[[ EXTRACTED DATA open ]]

(in the rows, 128 means zero)
The same turns and mirrors carry the whole set onto itself, and each row onto the other rows of its family. Which rows share a family with each named row? Give them in list order.
These 18 rows form 3 families of 6 rows each.
paf: [114 139 120 136 105 126 154 132 114 117 126]
lek: [134 148 153 135 105 136  86 129 116 125 121]
Kug: [135 155 120 165  91 127 119 109 111 135 102]
sofib: [124 127 115 144 125 171 119 118 121 107 101]
mag: [129 151 136 155 131 164 127 124  95 148 109]
radav: [130 149 152 125 128 157 124 143 115 131 100]
Sodu: [137 149 133 137  90 125 104 127 129 115  95]
Mudo: [134 139 122 132 121 161 110 145 121 108  88]
ber: [127 140 119 131 113 137 105 159 105 106 131]
dolib: [134 143 104 161 119 162 125 125 105 125  89]
zesad: [123 155 118 153 110 127 145 137  92 139 125]
zep: [134 149 131 166 107 143  92 112  98 137 128]
guses: [126 142  98 161 113 142 115 141  89 118 131]
vudi: [126 137 123 149  89 129 115 102 130 112 109]
Rolaz: [125 152 130 125 104 119 136 155 113 119 116]
kitu: [123 138 149 146 106 139 102 104 117 128 138]
Kima: [120 139 147 136 129 162 141 115 118 133 109]
vas: [114 128 114 141 119 145 120 137 103 106 147]

The rest of the family of lek: radav, Sodu, Mudo, ber, Rolaz
The rest of the family of vas: paf, sofib, vudi, kitu, Kima

The same turns and mirrors carry the whole set onto itself, and each row onto the other rows of its family. Which rows share a family with each named row? Give them in list order.
These 16 rows form 4 families of 4 rows each.
pakug: [ 91 128 117 116 101 106  97 121 112 139 165 101 122 130 164 121 145 153
 132]
sepif: [135 145 103  97 121 139 107 103 133 126 115 100 142  94 118 109 123 143
 143]
Deviz: [ 99 124 112 124 101 111 101 118 117 137 160 103 122 136 166 136 143 159
 122]
Nupa: [131 141 107 108 102 121  86 101 144 124 114 111 169  84 133 117 117 171
 135]
gek: [ 96 130 128 117  93 113  75 112 126 150 151 117 123 133 163 131 146 133
 140]
purak: [107 128 120 114  97 121  68 116 118 147 149 112 136 136 173 139 149 143
 145]
govif: [102 142 114 117  97 112  97 121 107 126 164 102 123 141 159 135 141 153
 132]
tibon: [133 129 102  93 116 139 106 107 140 130 119 117 154  88 120 116 126 156
 150]
tas: [ 97 135 107 120  98 111 104 116 113 137 152  97 127 139 170 140 138 158
 123]
Nub: [ 97 136 124 114  99 114  70 117 124 154 152 115 135 139 160 125 150 134
 138]
rurit: [135 137 104 109 105 117  91  97 125 122 107 113 163  92 133 112 106 165
 131]
Bopu: [135 139 103 100 115 137 113  94 135 132 120 109 144  91 114 112 122 149
 146]
zak: [128 133 103 115  98 120  90 102 139 126 112 111 164  78 127 112 119 166
 139]
posu: [128 143 102 112  99 126  94 106 128 119 113 118 153  77 122 118 109 160
 136]
zupop: [ 98 126 121 117 103 108  76 103 118 155 150 116 124 134 170 139 137 144
 139]
ligik: [133 137 113  84 111 134 107 105 132 133 116 104 152  96 120 101 122 152
 151]

The rest of the family of tibon: pakug, posu, zupop
The rest of the family of Deviz: gek, Bopu, zak
The rest of the family of rurit: purak, govif, ligik

The same turns and mirrors carry the whole set onto itself, and each row onto the other rows of its family. Which rows share a family with each named row? Give them in list order.
These 36 rows form 6 families of 6 rows each.
Zot: [135 125 151 150 131 145 114 142 112 102]
zes: [126 126  97 137 128 126 130 114 102 131]
rupu: [131 117  95 135 127 127 133 128 102 132]
mava: [127 124 145 145 127 151 114 139 102  98]
Forep: [131 115 120 131 149 143 138 140 115 150]
niva: [117 128 146 122 117 125 125 139 103 101]
movef: [140 118 143 136 142 129 122 116 138  93]
tus: [114 110 107 150 133 155 123 113 136 136]
mosu: [137 131 134 132 140 129 114 123 151  98]
kovo: [132 124 142 126 128 126 126 114 139  90]
deniv: [118 116 159 122 126 129 115 115 110 109]
Gasi: [108 109  95 140 122 145 114 125 133 133]
nosu: [132 105 113 128 149 145 129 138 125 150]
lisap: [118 109 103 144 120 150 119 113 129 139]
nuzor: [115 117 156 120 128 132 119 134 103 102]
leme: [109 119 151 116 115 123 129 123 117 109]
fuf: [119 128 138 125 124 131 113 112 145  95]
von: [116 103 111 130 150 142 131 131 136 148]
ribi: [133 124  98 138 134 125 138 141 111 137]
tipov: [120 112 109 131 143 138 137 130 151 139]
Zosuv: [129 132 100 139 137 131 126 154 111 137]
vimig: [122 105 111 125 139 142 134 147 133 147]
tadur: [127 135  97 134 122 120 122 135 106 130]
luv: [147 126 136 133 148 138 122 121 136  93]
nemi: [ 94 116 103 132 119 133 121 118 117 134]
lokas: [134 131 142 132 138 118 118 122 142  95]
goni: [122 126 147 149 134 138 108 147 119  95]
Zal: [134 128 146 144 136 148 107 144 129  97]
fata: [110 119 160 123 123 123 123 128 119 108]
Lipog: [109 120  99 144 118 141 114 118 121 139]
lib: [130 125  92 127 126 123 127 137 113 134]
Lefin: [127 112 117 128 145 138 142 149 136 143]
fano: [ 98 108 105 139 125 145 114 118 138 130]
lasa: [119 117 156 114 124 137 124 108 119 109]
nom: [129 121 145 135 148 146 115 152 133  99]
risu: [120 124 142 144 138 144 110 156 112 100]

The rest of the family of Lipog: kovo, nuzor, von, ribi, Zal
The rest of the family of lasa: zes, mava, Forep, tus, luv
The rest of the family of Zosuv: niva, fuf, tipov, nemi, nom
The rest of the family of goni: Gasi, vimig, lokas, fata, lib

The same turns and mirrors carry the whole set onto itself, and each row onto the other rows of its family. Which rows share a family with each named row? Give them in list order.
These 28 rows form 7 families of 4 rows each.
vizu: [138 174 121 132 135 147 107 153 135 113 102 120 132 163]
kezu: [140 167 129 157 150 161 108 152 169 133 104 119 141 139]
Liku: [151 134 136 118 137 116 138 156 154 143 123 134 127 139]
sedem: [121 161 117 130 125 134 101 138 157 118 132 140 157 148]
pufe: [153 150 114 121 127 180 121 152 146 125 117 134 126 121]
kan: [140 163 124 132 101 162 106 164 138 110 112 128 135 135]
vofi: [122 157 154 150 118 124 118 129 142 152 109 135 139 123]
Pedud: [135 170 101 144 116 155 115 137 154 104 117 133 151 130]
sufos: [126 159 143 157 153 135 138 140 178 144 104 139 127 137]
vori: [113 156 123 135 125 118 133 126 165 123 127 157 143 140]
vom: [140 141 130 106 135 159 105 154 149 137 131 140 132 139]
kede: [141 177 114 146 130 151 141 144 138 108  88 128 117 146]
reniv: [122 164 137 125 141 120 120 146 142 126 110 137 126 171]
Lipe: [120 150 145 129 106 122 146 147 152 127 114 160 117 135]
basa: [123 152 145 118 110 131 103 160 144 127 125 144 135 151]
Div: [131 135 138 111 136 140 138 142 156 144 127 158 118 133]
fatuv: [137 167 138 160 112 150 113 134 136 139 100 120 141 112]
Berem: [127 164 108 149 118 139 148 126 162 110 113 150 137 123]
mup: [125 167 131 139 135 123 154 137 145 121  94 145 112 153]
tef: [139 168 128 166 148 157 137 143 174 132  95 128 128 128]
dat: [127 159 143 148 156 140 110 148 174 145 113 130 139 149]
ravoz: [145 144 122 126 128 162 154 141 154 130 112 151 112 115]
Rabam: [160 140 123 133 131 130 159 152 154 133 109 132 118 121]
sevo: [171 148 114 132 129 149 135 161 147 125 110 115 129 124]
nabi: [137 162 125 144  98 152 147 151 146 110 100 144 117 120]
Zivez: [129 162 145 161 114 136 132 126 142 145  99 132 133 110]
vis: [161 140 126 118 135 135 114 165 147 135 124 117 138 140]
Zer: [129 162 147 149 118 138  99 135 137 147 110 122 148 125]

The rest of the family of Zivez: vofi, fatuv, Zer
The rest of the family of kan: Lipe, basa, nabi
The rest of the family of sufos: kezu, tef, dat
The rest of the family of reniv: vizu, kede, mup
The rest of the family of vom: pufe, Div, ravoz

The same turns and mirrors carry the whole set onto itself, and each row onto the other rows of its family. Which rows share a family with each named row? Give them in list order.
These 36 rows form 12 families of 3 rows each.
nal: [105 138 114 106 112 165 103 108 133]
ked: [125 108 119 104 131 174 133 134 130]
gikep: [120 108 121 121 147 163 135 143 133]
buko: [133 124 113 126 140 171 139 146 128]
bufop: [132 108 124 122 145 163 132 139 127]
Supen: [104 138 110 111 102 162 108 117 123]
piba: [ 94 140 110 111 109 164 117 114 140]
zeni: [123 111 126 130 133 172 141 129 128]
lum: [109 139  99 117 149 119 132 110 122]
gado: [124 118 129 116 140 171 143 125 145]
fabe: [129 106 125 123 131 159 140 138 125]
zomab: [125 149 115 111 146 119 130 118 131]
zize: [115 143 107 120 152 117 124 119 121]
revob: [102 144 109 106 111 157 118  97 122]
tinop: [113 148  91 115 148 129 139 131 133]
kep: [111 129 103 111 158 121 130 123 133]
zazim: [ 94 134  98 107 122 164 100 120 129]
suge: [118 132  99 133 160 128 126 118 125]
muna: [123 141 106 123 149 122 122 103 132]
ninu: [125 138  95 116 152 126 128 104 136]
Zon: [101 134  97 110 113 157  98 114 130]
Megon: [134 114 108 127 134 162 140 146 124]
Rikam: [128 110 116 133 130 169 146 127 124]
livi: [ 99 132 106 107 112 164 105 109 117]
Ves: [140 117 130 117 131 169 131 131 126]
Felu: [114 145  94 125 145 124 135 110 117]
lovab: [120 110 117 121 142 167 144 143 129]
Vud: [123 146 106 110 150 121 137 122 124]
vado: [ 92 138 113 102 114 168 115 116 130]
mimeg: [127 113 123 113 126 164 130 150 133]
bebuf: [117 141  95 122 113 165 105 106 135]
Bevot: [113 137 115 105 105 162 105 111 130]
sov: [ 96 142  98 123 108 158 113 111 119]
Dun: [123 145  95 124 144 120 131 113 123]
gatil: [105 154 110 115 119 157 105 103 121]
sazuf: [117 129 100 131 148 119 138 127 132]

The rest of the family of lovab: nal, Dun
The rest of the family of gatil: ked, sazuf
The rest of the family of Bevot: gikep, Felu
The rest of the family of zeni: Zon, Vud
The rest of the family of buko: piba, ninu
The rest of the family of revob: suge, mimeg
The rest of the family of Rikam: zomab, zazim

[[ EXTRACTED DATA closed ]]

### EXERCISE DETAILS
What are the lines, exactly as written above, from the line with "Zal: [134 128" to the line with "lasa: [119 117", both included? Output only those.

### RESPONSE FOR THIS EXERCISE
Zal: [134 128 146 144 136 148 107 144 129  97]
fata: [110 119 160 123 123 123 123 128 119 108]
Lipog: [109 120  99 144 118 141 114 118 121 139]
lib: [130 125  92 127 126 123 127 137 113 134]
Lefin: [127 112 117 128 145 138 142 149 136 143]
fano: [ 98 108 105 139 125 145 114 118 138 130]
lasa: [119 117 156 114 124 137 124 108 119 109]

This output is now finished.